---------- INFORMATION ----------

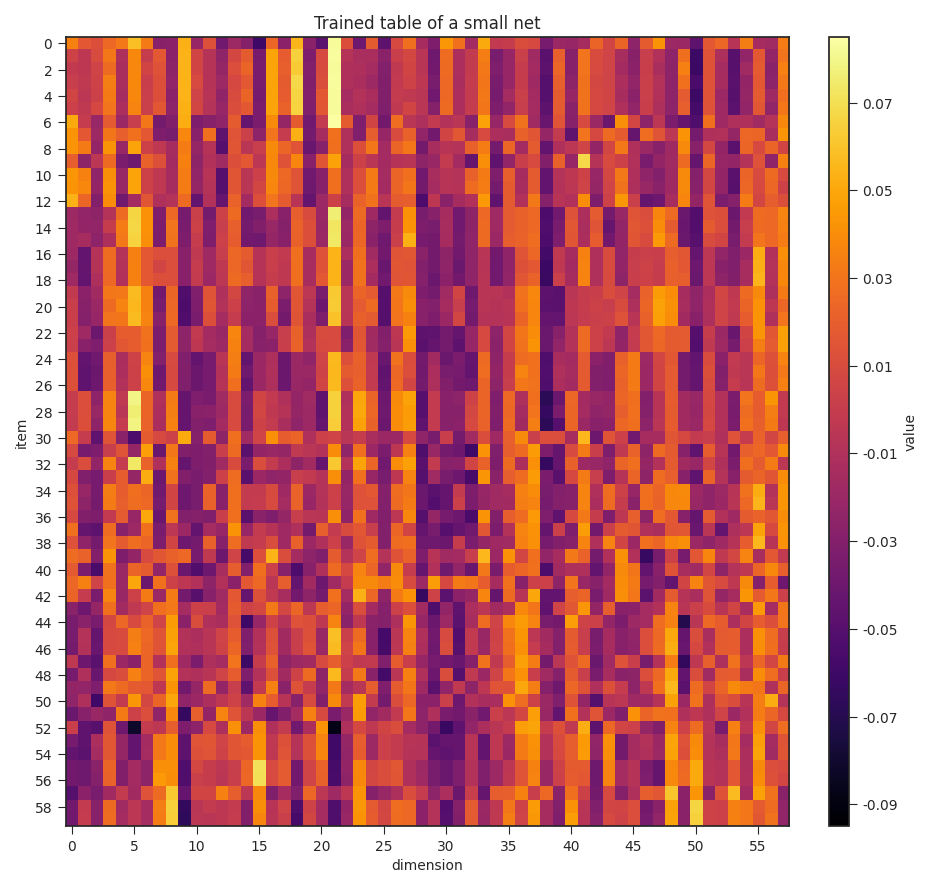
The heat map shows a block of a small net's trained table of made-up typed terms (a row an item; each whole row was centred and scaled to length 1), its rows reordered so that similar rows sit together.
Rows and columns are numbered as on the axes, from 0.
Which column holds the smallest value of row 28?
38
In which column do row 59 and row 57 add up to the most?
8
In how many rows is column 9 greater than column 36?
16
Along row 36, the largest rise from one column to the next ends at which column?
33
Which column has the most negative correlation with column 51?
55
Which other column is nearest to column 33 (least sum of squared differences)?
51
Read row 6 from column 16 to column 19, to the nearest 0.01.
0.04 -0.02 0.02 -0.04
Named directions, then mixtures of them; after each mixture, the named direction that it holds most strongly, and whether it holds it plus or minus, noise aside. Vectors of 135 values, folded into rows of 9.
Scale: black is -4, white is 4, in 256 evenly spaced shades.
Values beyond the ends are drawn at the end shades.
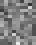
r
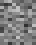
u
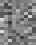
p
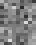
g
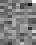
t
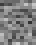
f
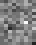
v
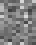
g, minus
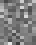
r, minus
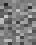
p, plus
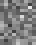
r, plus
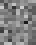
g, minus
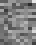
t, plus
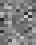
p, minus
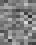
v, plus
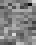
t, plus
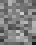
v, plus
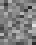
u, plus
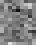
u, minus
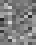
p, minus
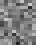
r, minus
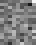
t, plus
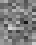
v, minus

----------

Reproduce the data above in full, exactly as it is, with the pictures left out.

### ANSWER SECTION
The heat map shows a block of a small net's trained table of made-up typed terms (a row an item; each whole row was centred and scaled to length 1), its rows reordered so that similar rows sit together.
Rows and columns are numbered as on the axes, from 0.
Which column holds the smallest value of row 28?
38
In which column do row 59 and row 57 add up to the most?
8
In how many rows is column 9 greater than column 36?
16
Along row 36, the largest rise from one column to the next ends at which column?
33
Which column has the most negative correlation with column 51?
55
Which other column is nearest to column 33 (least sum of squared differences)?
51
Read row 6 from column 16 to column 19, to the nearest 0.01.
0.04 -0.02 0.02 -0.04
Named directions, then mixtures of them; after each mixture, the named direction that it holds most strongly, and whether it holds it plus or minus, noise aside. Vectors of 135 values, folded into rows of 9.
Scale: black is -4, white is 4, in 256 evenly spaced shades.
Values beyond the ends are drawn at the end shades.
r
u
p
g
t
f
v
g, minus
r, minus
p, plus
r, plus
g, minus
t, plus
p, minus
v, plus
t, plus
v, plus
u, plus
u, minus
p, minus
r, minus
t, plus
v, minus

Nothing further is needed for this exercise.